== The data ==

Small tables with named rows and columns. After each table, cells are looked up by row and column.

Ludoso:
	Gevupil	Morakif	Dileko
Pokazo	117	182	155
Nev	131	90	114
Dod	133	250	157
Vupofot	62	188	115
Mufaro	165	76	174

Dileko of Vupofot is 115
Morakif of Pokazo is 182
Morakif of Mufaro is 76
Morakif of Dod is 250
Dileko of Dod is 157
Gevupil of Dod is 133
Gevupil of Pokazo is 117
Dileko of Mufaro is 174
Dileko of Pokazo is 155
Gevupil of Nev is 131
Morakif of Nev is 90

Sis =
,Rom,Nen
Sug,92,45
Togiku,159,233
Pegi,172,158
Zevek,110,29
Gugog,125,223
Pibela,66,212
Rakebu,185,40
Sok,77,55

===

→ Instructions to follow
Give an exact transcription of the data shown above.

→ Solution to this task
Small tables with named rows and columns. After each table, cells are looked up by row and column.

Ludoso:
	Gevupil	Morakif	Dileko
Pokazo	117	182	155
Nev	131	90	114
Dod	133	250	157
Vupofot	62	188	115
Mufaro	165	76	174

Dileko of Vupofot is 115
Morakif of Pokazo is 182
Morakif of Mufaro is 76
Morakif of Dod is 250
Dileko of Dod is 157
Gevupil of Dod is 133
Gevupil of Pokazo is 117
Dileko of Mufaro is 174
Dileko of Pokazo is 155
Gevupil of Nev is 131
Morakif of Nev is 90

Sis =
,Rom,Nen
Sug,92,45
Togiku,159,233
Pegi,172,158
Zevek,110,29
Gugog,125,223
Pibela,66,212
Rakebu,185,40
Sok,77,55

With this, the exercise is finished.